_ACTIVITY_. Return, from the material below, each line in which "objects" occurs.

_DATA TO EXAMINE_.
- Opening Delimiter -
How the objects are linked:
FP σ NS
FP φ MQ
FP τ FB
FP δ JM
FP ψ ZP
ZF σ BC
ZF β JN
ZF φ TG
ZF τ HM
ZF δ SN
ZF ψ TT
JM σ FP
JM φ RH
JM τ CH
JM δ SD
JM ψ JH
LD σ NQ
LD β HM
LD φ GL
LD τ LS
LD δ QR
LD ψ PH
MQ σ CJ
MQ φ CT
MQ τ DS
MQ δ RH
MQ ψ FP
SC σ GL
SC β CD
SC φ DP
SC τ NZ
SC δ ZZ
SC ψ QR
PH σ JJ
PH β BH
PH φ LD
PH τ BS
PH δ BZ
PH ψ RL
RN σ ZT
RN β ZP
RN φ BR
RN τ PF
RN δ FH
RN ψ FR
GT σ BM
GT β FB
GT φ JF
GT τ BR
GT δ QM
GT ψ PF
RD σ NZ
RD β GT
RD φ QS
RD τ ZZ
RD δ QF
RD ψ GN
ZS σ QB
ZS φ JN
ZS τ HJ
ZS δ TZ
ZS ψ SQ
TT σ CL
TT β ZS
TT φ ZF
TT τ BH
TT δ TJ
TT ψ NF
NS σ SD
NS φ CJ
NS τ PB
NS δ FP
NS ψ RP
BF σ CN
BF β DZ
BF φ HH
BF τ DP
BF δ QS
BF ψ NZ
HT σ CT
HT φ JH
HT τ QB
HT δ HJ
HT ψ RH
LQ σ TJ
LQ β DC
LQ φ PF
LQ τ FR
LQ δ CL
LQ ψ JF
GL σ GP
GL β PR
GL φ RL
GL τ QJ
GL δ SC
GL ψ LD
BG σ GN
BG β BC
BG φ QF
BG τ NQ
BG δ LS
BG ψ ZC
QB σ DC
QB φ BN
QB τ HT
QB δ ZS
QB ψ FQ
CN σ LG
CN β NF
CN φ BS
CN τ RL
CN δ BF
CN ψ QJ
TZ σ ZS
TZ φ MJ
TZ τ CP
TZ δ DC
TZ ψ NB
QJ σ QF
QJ β TG
QJ φ CN
QJ τ GL
QJ δ NZ
QJ ψ LS
ZT σ HM
ZT β RP
ZT φ CD
ZT τ SN
ZT δ RN
ZT ψ GZ
FH σ RN
FH β JH
FH φ QH
FH τ BC
FH δ HM
FH ψ DL
BS σ ZC
BS β TT
BS φ LS
BS τ PH
BS δ HH
BS ψ CN
GZ σ BH
GZ β CP
GZ φ ZT
GZ τ TJ
GZ δ FR
GZ ψ FF
LS σ BG
LS β ZF
LS φ QJ
LS τ LD
LS δ JT
LS ψ BS
HJ σ HT
HJ φ NH
HJ τ ZS
HJ δ CP
HJ ψ JR
ZZ σ SC
ZZ β BR
ZZ φ TM
ZZ τ RD
ZZ δ GP
ZZ ψ PG
TM σ DP
TM β ZQ
TM φ TL
TM τ QS
TM δ TD
TM ψ ZZ
NZ σ QJ
NZ β BM
NZ φ BF
NZ τ SC
NZ δ RD
NZ ψ JT
PG σ QR
PG β RN
PG φ ZZ
PG τ GN
PG δ NQ
PG ψ TL
SD σ JM
SD φ JR
SD τ ZB
SD δ NS
SD ψ NH
DZ σ NF
DZ β NB
DZ φ TJ
DZ τ FF
DZ δ JF
DZ ψ BM
DC σ TZ
DC φ LP
DC τ CT
DC δ QB
DC ψ DS
SQ σ FQ
SQ φ ZS
SQ τ JR
SQ δ NB
SQ ψ ZB
NC σ JF
NC β FQ
NC φ CL
NC τ SB
NC δ NF
NC ψ QM
PF σ SN
PF β LP
PF φ GT
PF τ RN
PF δ BC
PF ψ LQ
RH σ MQ
RH φ HT
RH τ FQ
RH δ JR
RH ψ JM
SN σ ZF
SN β MJ
SN φ BM
SN τ ZT
SN δ PF
SN ψ TJ
FB σ PB
FB φ DS
FB τ FP
FB δ CH
FB ψ LP
TJ σ TT
TJ β TZ
TJ φ SN
TJ τ GZ
TJ δ LQ
TJ ψ DZ
CJ σ JR
CJ φ CP
CJ τ NB
CJ δ MQ
CJ ψ NS
TD σ TM
TD β SB
TD φ JJ
TD τ LG
TD δ RL
TD ψ GP
BC σ PF
BC β BN
BC φ QM
BC τ FH
BC δ ZF
BC ψ CL
NB σ SQ
NB φ TZ
NB τ CJ
NB δ DS
NB ψ PB
FF σ FC
FF β CJ
FF φ GZ
FF τ DZ
FF δ ZQ
FF ψ CD
LG σ QS
LG β NC
LG φ ZC
LG τ TD
LG δ CN
LG ψ QF
QH σ BR
QH β JM
QH φ SB
QH τ QM
QH δ PR
QH ψ FH
JR σ RH
JR φ HJ
JR τ SQ
JR δ CJ
JR ψ SD
HH σ BS
HH β TJ
HH φ JT
HH τ BZ
HH δ SG
HH ψ BF
JJ σ TL
JJ β DL
JJ φ NQ
JJ τ ZC
JJ δ PH
JJ ψ TD
GP σ ZZ
GP β QH
GP φ TD
GP τ QF
GP δ GL
GP ψ NQ
JF σ DZ
JF β DS
JF φ LQ
JF τ ZQ
JF δ NC
JF ψ GT
CL σ LQ
CL β QB
CL φ BC
CL τ DL
CL δ TT
CL ψ NC
BH σ DL
BH β HJ
BH φ HM
BH τ TT
BH δ GZ
BH ψ FC
ZP σ RP
ZP φ FP
ZP τ LP
ZP δ JH
ZP ψ CT
JN σ BN
JN φ ZB
JN τ NH
JN δ MJ
JN ψ ZS
TG σ QM
TG β ZB
TG φ NF
TG τ PR
TG δ BM
TG ψ ZF
BR σ CD
BR β FP
BR φ ZQ
BR τ GT
BR δ QH
BR ψ RN
GN σ JT
GN β PF
GN φ RD
GN τ PG
GN δ BG
GN ψ SG
ZC σ SG
ZC β CL
ZC φ BG
ZC τ JJ
ZC δ BS
ZC ψ LG
LP σ MJ
LP φ FB
LP τ ZP
LP δ BN
LP ψ DC
RP σ NH
RP φ NS
RP τ MJ
RP δ ZP
RP ψ CP
CP σ HJ
CP φ RP
CP τ TZ
CP δ CT
CP ψ CJ
NF σ NC
NF β SQ
NF φ TT
NF τ FC
NF δ DZ
NF ψ TG
QR σ LD
QR β ZT
QR φ SC
QR τ JT
QR δ PG
QR ψ BZ
CH σ FB
CH φ FQ
CH τ JM
CH δ ZB
CH ψ BN
MJ σ JN
MJ φ PB
MJ τ RP
MJ δ LP
MJ ψ TZ
TL σ BZ
TL β FR
TL φ PG
TL τ SG
TL δ JJ
TL ψ TM
QF σ RD
QF β QM
QF φ LG
QF τ GP
QF δ QJ
QF ψ BG
JH σ ZP
JH φ JM
JH τ BN
JH δ NH
JH ψ HT
CD σ PR
CD β NS
CD φ FF
CD τ BM
CD δ BR
CD ψ ZT
NQ σ PG
NQ β FH
NQ φ GP
NQ τ BG
NQ δ LD
NQ ψ JJ
FR σ GZ
FR β CT
FR φ RN
FR τ LQ
FR δ DL
FR ψ ZQ
FC σ SB
FC β JR
FC φ BH
FC τ NF
FC δ FF
FC ψ PR
DL σ FR
DL β HT
DL φ FH
DL τ CL
DL δ BH
DL ψ SB
PR σ QH
PR β SD
PR φ FC
PR τ TG
PR δ CD
PR ψ HM
DP σ RL
DP β FF
DP φ BZ
DP τ BF
DP δ TM
DP ψ SC
BM σ TG
BM β PB
BM φ DZ
BM τ CD
BM δ GT
BM ψ SN
ZB σ CH
ZB φ SQ
ZB τ SD
ZB δ PB
ZB ψ JN
SB σ ZQ
SB β RH
SB φ DL
SB τ NC
SB δ FC
SB ψ QH
FQ σ DS
FQ φ QB
FQ τ RH
FQ δ SQ
FQ ψ CH
BZ σ PH
BZ β GZ
BZ φ QR
BZ τ HH
BZ δ TL
BZ ψ DP
PB σ ZB
PB φ NB
PB τ NS
PB δ FB
PB ψ MJ
JT σ LS
JT β SN
JT φ NZ
JT τ QR
JT δ GN
JT ψ HH
BN σ LP
BN φ CH
BN τ JH
BN δ JN
BN ψ QB
NH σ JH
NH φ SD
NH τ JN
NH δ RP
NH ψ HJ
RL σ TD
RL β FC
RL φ PH
RL τ CN
RL δ DP
RL ψ GL
HM σ FH
HM β NH
HM φ PR
HM τ ZF
HM δ ZT
HM ψ BH
SG σ HH
SG β LQ
SG φ GN
SG τ TL
SG δ ZC
SG ψ QS
QM σ GT
QM β CH
QM φ NC
QM τ QH
QM δ TG
QM ψ BC
CT σ CP
CT φ ZP
CT τ DC
CT δ HT
CT ψ MQ
QS σ BF
QS β JF
QS φ SG
QS τ TM
QS δ LG
QS ψ RD
DS σ NB
DS φ DC
DS τ MQ
DS δ FQ
DS ψ FB
ZQ σ FF
ZQ β MQ
ZQ φ FR
ZQ τ JF
ZQ δ SB
ZQ ψ BR

The rows follow the links: the fewer symbols apart two objects are, the more alike their rows tend to be.

Each row is also shifted at random along 9 hidden directions that mean nothing.

Row, then object:
(0, -16, -49, -10, -38, -7, 25, 1, -16, 2, -61, -13, 32, 40, 9, -10, -45, 36, 28, 52, 17, -19, -93, -14, -34, -15, -63, 37, -8, -17, 4, -54, 50, 33, 49, 60, 71, -15, -62, 7, -12, -19, -4); object BC
(-67, 0, -46, -54, -5, 6, -17, 9, 52, 50, 13, -108, 22, 24, 36, 6, -11, 0, 25, 29, -18, -12, -49, -45, -3, -2, -14, 27, 29, -18, 7, 43, 8, 21, -28, 16, 63, 28, 15, 26, -1, -7, -36); object RN
(-1, 52, 12, -8, -40, -10, 27, 9, -25, 38, 46, -27, 8, -39, -17, -10, 55, -35, -17, 20, -27, 19, 30, -25, -25, 11, 31, -70, -22, 11, 58, -3, -35, 26, 4, -27, 24, 5, -8, -28, -21, -77, -6); object PR
(158, -20, 45, -17, -7, -8, -16, 2, 14, -21, 43, -72, 45, -43, -36, 20, 61, -34, 23, 16, -65, 68, 10, -60, -31, 47, 42, -6, -47, 37, 31, -1, 16, -18, 8, -27, 60, 18, -46, -30, -16, -84, 64); object GL
(-9, -38, -31, -9, -47, 4, -19, 36, 55, 21, -40, -99, 34, 14, 59, 38, -51, 65, 21, 123, -25, 40, -7, -61, 20, 2, -2, 6, -14, 21, -25, -35, 6, 30, 20, -7, 95, -51, 13, 11, -18, 0, -45); object TM
(-25, -56, 2, 45, 26, -6, -84, 8, -8, -10, -23, 9, 12, 24, 42, 37, 2, 26, -8, 36, -8, 69, 24, 23, -20, -2, -11, -26, 31, 0, -52, -39, -19, -67, 7, 21, -36, -28, 13, 3, -5, -21, 23); object DZ
(-3, 35, 3, -30, 55, 31, -3, 2, 30, -4, 25, 7, 6, 19, -24, 10, 1, -55, 41, -89, 18, 3, -33, -7, 24, -17, 6, 89, -19, -19, -18, 85, 19, 24, -29, 6, 1, 71, 51, 35, 9, 17, -12); object ZP
(42, 34, -35, -15, 2, 21, 18, -13, -16, 13, -14, -32, 30, -2, -7, 10, -26, -18, 8, 28, -8, 50, -24, -16, -4, -17, -2, 19, 25, -33, -2, 16, 33, -18, -13, 32, -14, 43, -5, -21, -12, -39, 41); object FH
(-40, 71, 1, 7, 20, -1, 39, 9, 6, 22, 39, 21, -31, -14, -3, -5, -3, -36, -9, -15, 23, -10, 61, 0, 35, -25, 28, -16, -12, 8, 4, 37, -29, 17, -23, -35, -30, 28, 89, -1, 11, 31, -54); object MQ
(-56, -11, -26, -10, 9, 56, -29, 17, 39, -22, -25, -20, 26, -12, -1, 31, -9, -10, -14, 1, 7, 6, -31, 11, 18, 10, -32, 45, 12, -28, -17, 32, 9, 2, -14, -9, 3, 24, 36, 32, -3, 36, 25); object GP
(-100, -25, -42, 2, -6, 1, -33, 2, 28, -49, -42, -31, -10, 15, 29, -16, -43, 21, 9, 64, 13, 5, -24, 42, 21, 19, -59, 6, 44, -4, -33, -9, 22, -17, -9, 17, -12, -51, -21, -1, 7, -12, 39); object SG
(-61, 39, 19, 20, -16, 38, 16, 9, 13, 45, 19, 65, -25, 19, 7, 24, -3, -20, -29, -50, -1, 3, 23, 0, 53, -29, 54, 20, -26, -13, 5, 41, -31, 64, -5, -14, -23, 20, 75, 30, 16, 34, -69); object NH
(28, 34, -16, -46, -21, 10, 80, -13, -48, -20, -26, -49, -10, -24, -12, -53, -27, -3, 25, 25, 20, -72, -40, 4, 13, -31, -22, 55, 56, -28, -4, 1, 46, 10, -3, 1, 3, 17, -44, -51, 10, 49, 22); object ZC
(27, -42, 14, 11, 38, 33, -47, 22, 59, -25, -54, 0, -14, 64, 24, 73, -45, 16, -41, -18, -53, 75, 20, -9, 33, -20, 35, 32, 14, -5, -80, 69, -11, 18, -30, 30, -34, -31, 75, 22, -4, 31, -38); object JJ
(-15, 15, 14, 60, -13, -16, 37, 2, -53, -27, -26, 134, 15, -18, -44, -12, 9, 3, 24, -28, 66, -19, -12, 56, -15, -37, -23, 73, -63, 5, 6, -102, 18, 13, 78, -7, 18, 20, -6, 11, 2, 55, -1); object SQ
(19, 56, -8, -17, 8, 35, 12, 14, -21, -3, -1, 2, -14, 8, -19, 5, -4, -55, 3, -42, 25, 1, -10, 5, -18, -27, -26, 4, 33, -15, -18, 62, -11, 11, -7, 23, 5, 13, 8, -28, -13, -45, -13); object QM
(-11, -75, -6, 16, 1, -12, -25, -25, 27, 19, -36, 37, 11, -15, 33, 29, -32, 78, -21, 2, 1, -19, 0, -32, 9, 53, -4, -41, -27, 21, -4, -58, -1, 4, 6, -7, 7, -50, -27, 51, -6, 34, -2); object NS
(3, 49, 12, -37, -42, 50, -19, 14, -8, 19, 17, -51, -27, 17, 29, 3, -23, -20, 26, 19, 24, 15, 36, -31, 9, -20, 30, -18, 45, -1, -47, 83, -6, 27, -3, -6, 46, -53, 15, -50, 10, -56, -39); object NZ
(57, 27, 11, -4, -15, 18, 44, -11, -43, 18, 1, 29, 36, -53, -13, 9, 6, -6, 14, -13, 4, 9, -2, -29, -8, -6, 12, 28, -51, 10, 9, -32, 28, 10, 25, -24, 23, 28, -10, -10, -14, 16, 24); object SD
(7, -46, 9, -27, -8, -18, -2, 25, 105, -6, 12, -54, 0, 66, -19, 30, 38, 4, 0, -57, -35, -44, -65, -49, 3, 15, 10, 42, -55, 6, 30, 63, -34, 98, -14, 16, 108, 4, 15, 76, -7, -1, -107); object NQ
(4, 35, -6, -26, -25, 53, -2, 9, -42, 7, 3, -21, 7, 0, 36, 15, -18, -33, 37, 4, 21, 5, -28, -20, -2, -40, -21, 42, 12, -5, -41, 13, 24, 22, 27, 6, 59, 11, -13, -30, 16, -6, 10); object ZB
(-4, 0, -37, -12, -5, -28, 42, 5, 1, 12, -30, -35, 20, -21, -7, -11, -13, 15, -4, 51, -23, -5, -38, 2, -17, 12, -10, 8, -4, -1, 19, -43, 10, -5, -5, 23, 6, 1, -52, -1, -35, -32, 26); object DL
(31, 31, -7, -18, 1, -22, 51, -13, -7, -28, -28, 22, -8, 4, -42, -48, -28, 18, 37, -21, 72, -82, -23, 10, -3, -15, -26, 36, 28, -16, -12, 16, 24, -2, 8, -6, 36, -1, -41, -6, -9, 16, -28); object QS
(25, -9, -28, -29, -46, 20, -18, 10, -3, -19, 8, -98, 19, -34, 26, -9, -2, -6, 28, 82, -11, 6, -40, -19, -13, 19, -50, -19, 10, -6, 7, -35, 30, 4, 20, -16, 59, -18, -45, -55, 7, -36, 62); object QF

From each start, follow one symbol. Which object do you reach?
Answers are names.
(-8, -50, 11, 42, 27, 13, -77, 11, 15, -61, -26, 41, 0, 47, 4, 37, -12, 19, 17, 15, 21, 58, 21, 33, 2, 8, -13, 32, 19, 11, -64, -10, 4, -49, 17, 12, -17, -40, 9, 3, 5, -23, 16)
σ: CN
(82, -42, -13, 29, 12, -21, -41, -1, 9, -13, -58, 22, 30, 52, 30, 51, -61, 57, 1, 51, -1, 72, 6, -25, -30, -9, -15, -20, -9, 28, -50, -42, -3, -24, 30, 46, 22, -70, -16, -4, -15, -62, -41)
τ: ZQ
(-12, -36, 29, -38, 5, 58, -69, 8, 15, -4, 17, -66, -24, 38, 26, 26, 31, -23, -28, -60, -15, -42, -2, -7, 10, -11, -12, 1, 51, -22, -38, 88, -17, 12, -30, -17, 14, 0, 26, -1, 22, 63, -32)
σ: QF
(-52, -88, -31, -9, 26, 23, -79, 29, -6, -26, -11, -110, 47, 35, 50, 31, 38, -6, 22, 40, -46, 26, -66, 8, -28, -20, -48, 71, 38, -9, -50, -43, 39, -50, 5, 53, 20, 22, -9, 5, 11, 47, 72)
β: ZS
(-84, -3, -16, -1, 19, 14, -10, -4, -30, 19, 50, -72, 26, -58, 31, -29, 35, -15, 29, 61, -30, 27, 29, 8, 25, 2, 20, 23, 2, 5, 7, -72, 51, -57, -7, -32, -67, 41, 37, -20, 19, 100, 104)
φ: RP
(-54, 44, -41, -17, -9, 15, 38, -29, 10, 11, -50, 18, 2, -17, -16, -41, -69, 18, 24, 22, 47, -40, -23, 25, 29, 19, -15, 28, 40, -42, -2, 31, 40, 7, -19, -10, -1, 4, -22, 17, -7, -8, 19)
ψ: TL
(43, -31, 14, -32, -32, -54, 13, -7, 0, 20, 51, -37, -3, 18, -20, -28, 70, -15, 14, -27, -31, -71, -49, -21, -40, 19, 3, -42, -24, 18, 80, -1, -26, 28, 7, 13, 73, 8, -84, 11, -5, -50, -25)
σ: BC
(15, -15, -24, -20, -19, 10, -10, -13, 29, -5, -13, -15, 2, -28, 37, 13, -27, 34, -42, 19, -5, -30, -15, -17, 12, 50, -35, -51, -6, 6, 16, -17, -14, 8, -23, -20, 8, -22, -44, 21, -3, -19, 31)
φ: RH
(-43, -29, -17, -5, 4, -16, -35, -10, 4, -14, -19, 8, 0, 47, 9, -1, -16, 8, 15, -10, 20, -7, -44, 8, -23, 11, -25, 15, 31, -20, -8, 7, 9, -12, 6, 42, 25, -11, -42, 31, -1, -57, 8)
σ: ZF
(-36, -25, -6, -28, -19, -44, 17, 31, 45, -49, 38, -56, -17, 17, 14, -28, 43, -31, 13, 3, -16, -56, -70, 14, -7, 22, -46, 5, -50, 37, 54, -29, -15, 44, -14, 11, 69, -13, -61, 19, 11, -20, -13)
φ: BN
(65, -44, 29, 22, 44, -15, -57, 4, -11, -35, 47, -14, 29, -2, 13, 20, 47, -17, 43, -8, -21, 48, 13, -13, -22, 3, -2, 27, -28, 38, -20, -51, 22, -53, 18, -7, -8, 20, 1, -11, 18, 11, 47)
φ: TZ
(81, -88, -8, 18, 34, -2, -53, 8, -8, 9, -34, -26, 8, 47, 39, 50, -37, 46, -46, 13, -60, 38, -6, -17, -12, -19, -8, -4, 16, 3, -53, -26, 5, -24, -9, 55, -54, -27, 34, -8, -3, 65, -1)
ψ: NC
(-13, 7, -18, 2, -13, -41, 25, -12, 15, -49, -10, 19, -23, 0, 5, -28, -25, 7, 20, 32, 21, -13, -25, 16, 6, 23, -35, -20, -12, 30, 14, -35, 5, 1, 11, 18, 2, -60, -77, -12, 16, -59, 34)
δ: QB
(-14, -71, 19, 29, 21, -22, -52, -14, 51, 1, 3, 54, -2, 25, 14, 22, 14, 40, -31, -29, -34, 2, 4, 1, 15, 46, 18, -28, -46, 18, 3, -21, -21, 9, -19, -5, -32, -28, 15, 62, 8, 5, -10)
τ: MJ
(-63, -13, 10, 9, -17, -24, -13, -3, 9, -19, 7, 20, -46, 14, 35, -24, 2, 1, -13, 21, 6, -10, 18, 35, 25, 27, 7, -54, 4, 30, 8, -15, -31, 4, -11, -1, -23, -71, -35, -3, 21, -47, 9)
φ: MJ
- Closing Delimiter -
_EXERCISE RESULT_.
How the objects are linked:
The rows follow the links: the fewer symbols apart two objects are, the more alike their rows tend to be.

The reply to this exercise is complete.